___ RECORDED DATA ___

The symbols move the objects like this.
x929 σ x610
x929 λ x850
x929 κ x199
x929 β x542
x929 φ x650
x724 σ x481
x724 λ x349
x724 κ x895
x724 β x561
x724 φ x899
x349 σ x460
x349 λ x724
x349 κ x591
x349 β x889
x349 φ x793
x258 σ x83
x258 λ x727
x258 κ x742
x258 β x195
x258 φ x73
x195 σ x533
x195 λ x443
x195 κ x560
x195 β x518
x195 φ x258
x685 σ x55
x685 λ x200
x685 κ x514
x685 β x420
x685 φ x368
x4 σ x172
x4 λ x73
x4 κ x308
x4 β x727
x4 φ x259
x444 σ x895
x444 λ x368
x444 κ x458
x444 β x200
x444 φ x669
x103 σ x685
x103 λ x172
x103 κ x815
x103 β x83
x103 φ x81
x610 σ x204
x610 λ x622
x610 κ x624
x610 β x115
x610 φ x979
x533 σ x746
x533 λ x464
x533 κ x813
x533 β x81
x533 φ x83
x458 σ x724
x458 λ x300
x458 κ x444
x458 β x979
x458 φ x115
x850 σ x622
x850 λ x929
x850 κ x83
x850 β x813
x850 φ x815
x203 σ x929
x203 λ x742
x203 κ x727
x203 β x526
x203 φ x308
x861 σ x742
x861 λ x204
x861 κ x570
x861 β x793
x861 φ x889
x259 σ x304
x259 λ x518
x259 κ x481
x259 β x4
x259 φ x443
x793 σ x560
x793 λ x899
x793 κ x938
x793 β x349
x793 φ x861
x742 σ x850
x742 λ x203
x742 κ x258
x742 β x560
x742 φ x583
x518 σ x81
x518 λ x259
x518 κ x460
x518 β x73
x518 φ x195
x83 σ x420
x83 λ x199
x83 κ x850
x83 β x533
x83 φ x103
x304 σ x444
x304 λ x81
x304 κ x530
x304 β x172
x304 φ x464
x200 σ x612
x200 λ x685
x200 κ x979
x200 β x624
x200 φ x444
x889 σ x583
x889 λ x561
x889 κ x55
x889 β x861
x889 φ x349
x542 σ x115
x542 λ x813
x542 κ x464
x542 β x530
x542 φ x929
x669 σ x947
x669 λ x746
x669 κ x115
x669 β x444
x669 φ x624
x947 σ x443
x947 λ x938
x947 κ x899
x947 β x895
x947 φ x180
x368 σ x591
x368 λ x444
x368 κ x300
x368 β x685
x368 φ x746
x115 σ x899
x115 λ x877
x115 κ x669
x115 β x458
x115 φ x610
x622 σ x861
x622 λ x610
x622 κ x420
x622 β x877
x622 φ x514
x199 σ x624
x199 λ x83
x199 κ x929
x199 β x464
x199 φ x172
x514 σ x889
x514 λ x979
x514 κ x685
x514 β x622
x514 φ x300
x420 σ x570
x420 λ x624
x420 κ x622
x420 β x746
x420 φ x685
x634 σ x300
x634 λ x530
x634 κ x81
x634 β x815
x634 φ x813
x55 σ x73
x55 λ x612
x55 κ x889
x55 β x570
x55 φ x591
x530 σ x458
x530 λ x634
x530 κ x304
x530 β x650
x530 φ x542
x624 σ x180
x624 λ x420
x624 κ x610
x624 β x669
x624 φ x200
x570 σ x258
x570 λ x180
x570 κ x861
x570 β x938
x570 φ x55
x899 σ x526
x899 λ x793
x899 κ x947
x899 β x724
x899 φ x204
x591 σ x518
x591 λ x895
x591 κ x349
x591 β x55
x591 φ x938
x815 σ x514
x815 λ x650
x815 κ x103
x815 β x850
x815 φ x634
x81 σ x368
x81 λ x304
x81 κ x634
x81 β x103
x81 φ x533
x180 σ x727
x180 λ x570
x180 κ x204
x180 β x947
x180 φ x612
x443 σ x464
x443 λ x195
x443 κ x526
x443 β x259
x443 φ x727
x481 σ x530
x481 λ x460
x481 κ x259
x481 β x308
x481 φ x526
x612 σ x4
x612 λ x55
x612 κ x561
x612 β x180
x612 φ x895
x650 σ x979
x650 λ x815
x650 κ x172
x650 β x929
x650 φ x530
x746 σ x938
x746 λ x669
x746 κ x877
x746 β x368
x746 φ x420
x526 σ x542
x526 λ x560
x526 κ x443
x526 β x481
x526 φ x203
x172 σ x200
x172 λ x103
x172 κ x650
x172 β x199
x172 φ x304
x73 σ x103
x73 λ x4
x73 κ x583
x73 β x258
x73 φ x518
x727 σ x199
x727 λ x258
x727 κ x203
x727 β x443
x727 φ x4
x300 σ x349
x300 λ x458
x300 κ x368
x300 β x514
x300 φ x877
x895 σ x259
x895 λ x591
x895 κ x724
x895 β x612
x895 φ x947
x813 σ x877
x813 λ x542
x813 κ x533
x813 β x634
x813 φ x850
x583 σ x815
x583 λ x308
x583 κ x73
x583 β x742
x583 φ x460
x877 σ x793
x877 λ x115
x877 κ x746
x877 β x300
x877 φ x622
x204 σ x203
x204 λ x861
x204 κ x180
x204 β x899
x204 φ x561
x979 σ x561
x979 λ x514
x979 κ x200
x979 β x610
x979 φ x458
x464 σ x669
x464 λ x533
x464 κ x542
x464 β x304
x464 φ x199
x561 σ x308
x561 λ x889
x561 κ x612
x561 β x204
x561 φ x724
x938 σ x195
x938 λ x947
x938 κ x793
x938 β x591
x938 φ x570
x308 σ x650
x308 λ x583
x308 κ x4
x308 β x203
x308 φ x481
x460 σ x634
x460 λ x481
x460 κ x518
x460 β x583
x460 φ x560
x560 σ x813
x560 λ x526
x560 κ x195
x560 β x460
x560 φ x742

In the rows, 138 means zero.

The rows follow the links: the fewer symbols apart two objects are, the more alike their rows tend to be.

Each row is also shifted at random along 6 hidden directions that mean nothing.

Some objects, each with a row of numbers:
x4: 158 101 156 131 75 148 168 106 114 173 96 135 154 142 189 122 154 130 101 132 158 141 140 97 144 113 143 91 169 206 170 132 173 110 195 139 90 121 146
x103: 129 141 133 146 145 92 161 125 97 106 164 190 112 102 132 179 146 102 187 153 107 184 104 109 130 132 122 70 153 158 88 88 176 132 113 184 169 118 167
x195: 78 131 122 165 163 134 125 168 112 122 132 166 128 157 151 109 162 113 180 119 99 150 109 150 100 192 146 98 171 157 127 138 169 131 116 131 164 123 158
x612: 150 129 162 111 106 152 127 99 121 153 92 158 151 154 139 145 177 125 139 125 162 141 128 120 106 78 122 126 132 162 58 130 138 96 140 116 150 141 169
x889: 182 153 107 143 168 101 175 135 144 117 136 99 122 121 135 162 115 120 167 193 116 125 184 153 137 102 156 147 176 167 202 105 142 165 46 147 78 128 144
x685: 157 142 124 112 93 179 131 135 113 175 144 146 158 111 160 145 175 90 101 125 167 129 149 93 124 136 101 118 121 170 76 144 130 86 209 155 145 112 160
x199: 107 113 154 135 150 120 141 113 116 136 104 192 136 142 145 107 174 144 186 108 78 168 59 89 113 144 111 96 146 156 83 92 186 120 188 177 162 148 179
x793: 147 155 118 141 186 135 157 191 166 124 152 85 100 152 120 116 106 123 119 175 129 114 199 153 170 139 190 165 152 106 252 156 116 163 108 138 103 127 97
x464: 80 145 146 146 109 182 113 127 173 180 93 122 185 154 153 192 123 163 126 117 167 157 111 135 112 114 141 144 99 160 22 156 165 128 116 109 139 128 119
x947: 229 123 186 113 128 169 103 135 143 166 114 156 148 168 154 153 153 163 140 83 168 146 128 143 116 45 171 142 91 144 44 159 145 89 162 104 158 111 139
x815: 262 132 133 151 115 110 184 123 142 132 207 144 101 66 143 194 74 127 127 174 186 163 180 104 197 90 169 112 124 161 130 110 130 153 140 176 133 97 106
x460: 96 142 114 147 119 162 116 172 106 126 160 145 148 141 94 99 157 148 109 169 177 122 152 166 150 229 127 169 136 89 152 185 77 157 131 107 185 161 119
x514: 213 150 109 116 167 139 114 123 137 144 152 152 174 128 166 153 152 137 198 116 110 113 141 162 97 139 81 178 153 166 73 100 146 135 116 150 119 138 196
x83: 145 168 108 154 167 156 150 168 123 122 131 82 160 122 88 168 87 127 119 136 118 178 151 188 163 161 132 172 105 49 154 188 134 155 135 129 175 114 109
x724: 186 96 170 101 135 106 150 135 135 134 157 211 98 157 169 83 207 160 193 143 128 119 114 96 118 89 158 102 177 196 133 68 153 115 155 161 107 157 168
x420: 122 163 121 134 141 175 118 138 135 163 121 109 174 144 149 140 155 102 125 114 128 123 145 120 96 156 95 142 115 150 81 148 149 102 161 141 153 107 169
x583: 224 149 118 128 166 145 156 142 101 127 121 118 176 140 130 120 129 161 158 130 102 137 162 206 135 179 115 201 184 99 198 175 126 162 117 116 122 150 154
x200: 142 144 140 114 117 141 139 97 161 154 111 104 168 141 179 179 130 123 128 119 128 140 126 150 126 82 112 137 147 181 142 130 172 119 138 131 70 133 155
x591: 55 155 124 120 146 132 130 175 101 101 155 162 101 145 89 132 173 96 134 184 136 156 134 144 142 162 148 92 149 113 147 145 120 121 103 132 179 137 143
x308: 150 96 155 157 82 100 177 100 135 149 140 155 117 122 183 115 138 148 106 164 179 112 149 65 170 123 168 91 167 211 201 105 145 143 170 169 96 142 136
x300: 178 143 123 133 114 176 111 142 162 168 192 124 145 105 151 170 131 137 109 145 196 106 194 136 140 121 134 162 107 172 84 134 104 133 134 129 125 122 117

Where do the symbols, taken in turn from left to right, take each start?
Answers are names.
97 145 139 135 149 64 135 111 192 111 180 145 105 130 169 188 113 142 170 158 120 117 128 153 152 100 151 122 157 193 173 81 162 176 73 159 79 159 148
λ φ σ β β: x889
171 103 164 119 115 138 140 149 126 140 157 165 126 139 138 83 148 174 115 141 169 120 133 144 164 155 154 142 158 131 212 146 112 150 188 128 131 167 123
β κ φ λ σ λ κ: x530
125 109 172 133 101 183 114 154 116 158 108 165 150 169 137 90 155 155 92 91 166 139 113 122 133 156 156 126 106 120 121 183 127 109 217 110 179 135 113
λ λ λ λ κ: x526
142 127 129 130 146 115 152 168 125 110 186 171 84 129 129 110 160 116 156 190 149 117 162 107 153 141 172 107 170 148 184 98 124 141 117 159 130 140 139
κ λ β β σ: x727
197 145 183 140 193 90 123 135 165 86 146 165 98 166 106 147 103 179 198 107 111 143 130 208 145 91 162 166 116 70 140 134 118 166 85 108 169 161 139
λ β σ β: x583
160 134 130 183 136 135 150 128 121 142 124 121 130 128 158 175 98 97 123 132 131 154 169 139 153 137 157 93 140 163 159 148 156 132 117 135 146 88 126
φ λ β σ σ β: x669
110 155 117 162 158 135 127 135 138 133 151 132 137 123 120 105 149 130 152 135 115 102 146 133 116 189 101 154 117 115 131 124 107 138 140 157 163 136 166
κ β σ λ β β: x612
151 131 160 154 183 97 127 145 146 78 148 164 113 162 113 112 111 188 179 108 93 139 100 205 146 169 151 157 150 84 201 155 134 181 103 113 167 169 126
λ φ σ σ φ κ: x685
153 144 131 120 119 129 141 102 179 148 137 87 149 131 146 158 116 151 102 141 154 102 160 142 164 110 126 178 132 141 194 132 115 154 134 134 85 155 128
σ κ β φ β: x180
212 142 146 172 178 115 122 142 140 116 173 172 133 139 148 160 100 159 200 118 120 143 152 189 128 158 160 135 144 143 105 137 147 164 70 117 167 119 132
β κ λ σ κ β: x650
54 123 144 181 133 84 164 102 136 121 85 146 129 148 173 141 131 113 168 126 96 149 100 111 122 143 150 68 180 202 156 101 197 143 98 145 113 131 166
σ φ φ κ σ σ: x724
162 122 159 111 119 137 148 124 144 146 152 154 135 124 166 176 129 158 140 131 138 185 104 134 150 71 160 113 156 172 124 127 191 141 140 148 98 136 117
σ β β λ: x420
34 146 122 132 97 156 149 105 135 165 80 100 187 143 129 157 155 145 111 160 142 158 109 114 117 156 103 145 150 158 112 139 160 136 143 136 114 169 142
β λ λ σ: x624
204 143 125 113 165 160 134 183 122 121 178 138 151 129 114 135 126 177 159 142 133 166 138 180 145 158 133 203 143 81 125 162 118 166 129 133 155 167 121
φ φ σ β β φ β: x300
160 137 159 97 171 141 115 142 155 134 137 132 151 170 168 112 163 137 156 78 77 139 87 177 129 112 127 145 144 132 175 134 177 127 187 137 103 146 157
λ λ β φ κ φ β: x115
176 138 169 111 121 130 142 134 156 125 149 134 109 140 155 190 117 123 100 156 164 163 157 158 173 36 197 108 134 135 177 144 148 125 111 118 104 121 104
λ φ κ φ λ σ σ: x929
102 117 144 157 110 67 176 92 163 127 141 141 75 110 149 145 136 118 122 205 166 107 172 71 173 83 174 75 162 193 205 75 139 143 104 173 93 145 138
λ β λ κ κ σ: x203
25 122 127 133 122 130 139 120 137 164 88 130 164 167 193 152 161 133 159 146 114 137 109 141 101 140 140 108 216 244 148 112 214 146 79 124 56 157 152
κ β σ κ β: x199
85 174 131 138 172 127 119 105 167 128 95 80 170 161 126 169 106 131 143 96 81 137 118 207 116 129 103 168 130 107 158 153 167 151 102 121 109 151 158
β λ σ β λ σ σ: x304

___

- _YOUR OBJECTIVE_
Your answer should consist of every line from the entries that holds "symbols".

- _EXERCISE OUTPUT_
The symbols move the objects like this.
The rows follow the links: the fewer symbols apart two objects are, the more alike their rows tend to be.
Where do the symbols, taken in turn from left to right, take each start?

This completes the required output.